Records for the task
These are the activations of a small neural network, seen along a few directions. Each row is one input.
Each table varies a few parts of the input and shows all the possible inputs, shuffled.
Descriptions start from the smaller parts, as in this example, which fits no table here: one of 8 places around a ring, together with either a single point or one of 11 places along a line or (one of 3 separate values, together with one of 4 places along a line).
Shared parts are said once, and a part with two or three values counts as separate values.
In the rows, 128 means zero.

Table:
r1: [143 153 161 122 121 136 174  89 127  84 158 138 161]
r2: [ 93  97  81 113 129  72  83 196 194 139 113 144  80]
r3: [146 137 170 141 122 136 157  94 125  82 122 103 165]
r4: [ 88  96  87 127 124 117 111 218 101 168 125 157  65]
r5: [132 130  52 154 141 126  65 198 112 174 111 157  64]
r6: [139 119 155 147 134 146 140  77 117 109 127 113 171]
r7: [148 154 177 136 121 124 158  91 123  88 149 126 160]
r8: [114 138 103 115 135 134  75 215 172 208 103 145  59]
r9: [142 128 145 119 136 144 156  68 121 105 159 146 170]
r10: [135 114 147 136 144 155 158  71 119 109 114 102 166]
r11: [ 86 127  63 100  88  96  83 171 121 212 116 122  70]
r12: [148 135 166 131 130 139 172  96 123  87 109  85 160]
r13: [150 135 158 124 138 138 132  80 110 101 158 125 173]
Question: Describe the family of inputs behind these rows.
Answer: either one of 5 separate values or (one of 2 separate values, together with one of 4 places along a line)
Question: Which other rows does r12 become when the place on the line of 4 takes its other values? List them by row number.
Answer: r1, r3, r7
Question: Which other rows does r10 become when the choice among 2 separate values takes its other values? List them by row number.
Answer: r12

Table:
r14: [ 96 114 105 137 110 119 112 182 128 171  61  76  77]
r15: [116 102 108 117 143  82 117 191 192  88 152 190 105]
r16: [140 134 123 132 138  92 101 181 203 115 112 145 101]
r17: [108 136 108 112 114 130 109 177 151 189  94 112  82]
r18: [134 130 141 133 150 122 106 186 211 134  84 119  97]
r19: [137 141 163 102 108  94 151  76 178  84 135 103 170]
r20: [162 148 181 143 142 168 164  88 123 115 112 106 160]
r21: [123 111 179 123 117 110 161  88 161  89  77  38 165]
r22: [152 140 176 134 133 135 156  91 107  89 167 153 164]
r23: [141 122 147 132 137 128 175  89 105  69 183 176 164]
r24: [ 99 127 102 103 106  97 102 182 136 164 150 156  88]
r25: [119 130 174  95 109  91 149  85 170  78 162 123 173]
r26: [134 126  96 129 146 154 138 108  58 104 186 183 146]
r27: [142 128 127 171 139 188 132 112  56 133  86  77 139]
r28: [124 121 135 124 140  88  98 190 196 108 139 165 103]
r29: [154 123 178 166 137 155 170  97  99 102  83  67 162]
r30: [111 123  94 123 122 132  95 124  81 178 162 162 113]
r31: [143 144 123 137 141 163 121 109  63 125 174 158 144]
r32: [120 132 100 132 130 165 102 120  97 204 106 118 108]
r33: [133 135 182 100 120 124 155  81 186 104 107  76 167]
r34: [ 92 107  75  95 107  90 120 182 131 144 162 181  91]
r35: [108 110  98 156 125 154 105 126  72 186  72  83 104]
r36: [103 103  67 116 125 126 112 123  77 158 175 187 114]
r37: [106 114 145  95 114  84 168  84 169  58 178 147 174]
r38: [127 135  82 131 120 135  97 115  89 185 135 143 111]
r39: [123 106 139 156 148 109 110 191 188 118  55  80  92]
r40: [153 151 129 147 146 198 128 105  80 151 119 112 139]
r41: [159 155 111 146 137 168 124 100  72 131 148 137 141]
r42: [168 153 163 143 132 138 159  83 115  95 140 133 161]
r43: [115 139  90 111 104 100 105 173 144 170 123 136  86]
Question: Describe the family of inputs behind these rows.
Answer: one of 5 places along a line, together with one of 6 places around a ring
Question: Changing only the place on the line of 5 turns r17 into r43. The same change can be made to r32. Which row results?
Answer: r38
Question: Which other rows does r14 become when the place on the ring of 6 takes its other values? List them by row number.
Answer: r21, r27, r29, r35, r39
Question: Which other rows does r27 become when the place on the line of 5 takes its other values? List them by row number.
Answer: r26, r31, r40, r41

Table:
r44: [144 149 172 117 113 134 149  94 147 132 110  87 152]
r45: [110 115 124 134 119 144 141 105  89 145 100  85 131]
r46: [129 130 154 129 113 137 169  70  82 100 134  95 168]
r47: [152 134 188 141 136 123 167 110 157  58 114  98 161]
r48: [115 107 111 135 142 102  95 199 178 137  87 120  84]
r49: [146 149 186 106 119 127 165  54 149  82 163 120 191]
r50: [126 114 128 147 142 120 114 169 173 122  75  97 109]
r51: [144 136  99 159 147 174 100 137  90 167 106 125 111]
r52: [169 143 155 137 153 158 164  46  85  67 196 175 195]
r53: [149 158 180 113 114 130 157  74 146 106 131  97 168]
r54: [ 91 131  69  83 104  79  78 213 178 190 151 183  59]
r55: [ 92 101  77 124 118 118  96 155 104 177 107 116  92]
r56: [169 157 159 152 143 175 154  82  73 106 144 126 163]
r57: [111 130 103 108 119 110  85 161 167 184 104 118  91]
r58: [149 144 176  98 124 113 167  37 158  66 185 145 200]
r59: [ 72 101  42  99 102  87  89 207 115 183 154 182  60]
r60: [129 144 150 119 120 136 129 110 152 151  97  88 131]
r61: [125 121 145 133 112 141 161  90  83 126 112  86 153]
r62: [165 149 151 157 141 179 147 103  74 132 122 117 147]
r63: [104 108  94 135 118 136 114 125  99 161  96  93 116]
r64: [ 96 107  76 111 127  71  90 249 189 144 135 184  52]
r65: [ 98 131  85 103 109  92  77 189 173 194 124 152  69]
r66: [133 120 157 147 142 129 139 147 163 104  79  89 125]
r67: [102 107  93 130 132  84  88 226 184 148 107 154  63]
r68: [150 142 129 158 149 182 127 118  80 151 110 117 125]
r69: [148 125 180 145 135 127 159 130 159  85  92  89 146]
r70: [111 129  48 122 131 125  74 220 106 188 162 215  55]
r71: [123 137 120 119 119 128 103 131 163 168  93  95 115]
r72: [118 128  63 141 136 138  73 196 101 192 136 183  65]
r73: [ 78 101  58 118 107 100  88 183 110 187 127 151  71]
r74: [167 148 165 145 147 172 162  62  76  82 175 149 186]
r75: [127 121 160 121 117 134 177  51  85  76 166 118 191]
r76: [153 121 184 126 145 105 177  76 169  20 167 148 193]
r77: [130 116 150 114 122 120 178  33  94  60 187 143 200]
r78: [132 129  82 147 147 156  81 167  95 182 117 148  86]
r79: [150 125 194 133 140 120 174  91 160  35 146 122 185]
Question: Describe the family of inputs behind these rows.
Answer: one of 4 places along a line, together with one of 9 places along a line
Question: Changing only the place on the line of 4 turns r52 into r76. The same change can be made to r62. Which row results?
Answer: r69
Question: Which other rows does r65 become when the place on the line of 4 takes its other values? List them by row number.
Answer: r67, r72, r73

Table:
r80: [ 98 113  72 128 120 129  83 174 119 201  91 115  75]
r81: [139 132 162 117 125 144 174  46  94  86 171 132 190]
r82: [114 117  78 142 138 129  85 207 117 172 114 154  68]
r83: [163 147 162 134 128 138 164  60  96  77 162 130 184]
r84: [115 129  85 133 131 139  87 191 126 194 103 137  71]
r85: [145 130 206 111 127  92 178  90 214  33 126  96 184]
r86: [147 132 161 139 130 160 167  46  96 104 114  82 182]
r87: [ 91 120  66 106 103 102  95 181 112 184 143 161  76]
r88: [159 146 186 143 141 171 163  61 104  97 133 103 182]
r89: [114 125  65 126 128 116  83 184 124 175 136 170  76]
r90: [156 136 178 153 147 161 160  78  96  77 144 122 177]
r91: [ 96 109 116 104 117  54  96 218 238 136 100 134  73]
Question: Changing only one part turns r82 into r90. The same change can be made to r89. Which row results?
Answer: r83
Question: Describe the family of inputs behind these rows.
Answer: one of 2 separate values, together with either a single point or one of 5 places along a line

Work to complete
What lines in the material above contain the word "number"? Copy them out.

Reply
Question: Which other rows does r12 become when the place on the line of 4 takes its other values? List them by row number.
Question: Which other rows does r10 become when the choice among 2 separate values takes its other values? List them by row number.
Question: Which other rows does r14 become when the place on the ring of 6 takes its other values? List them by row number.
Question: Which other rows does r27 become when the place on the line of 5 takes its other values? List them by row number.
Question: Which other rows does r65 become when the place on the line of 4 takes its other values? List them by row number.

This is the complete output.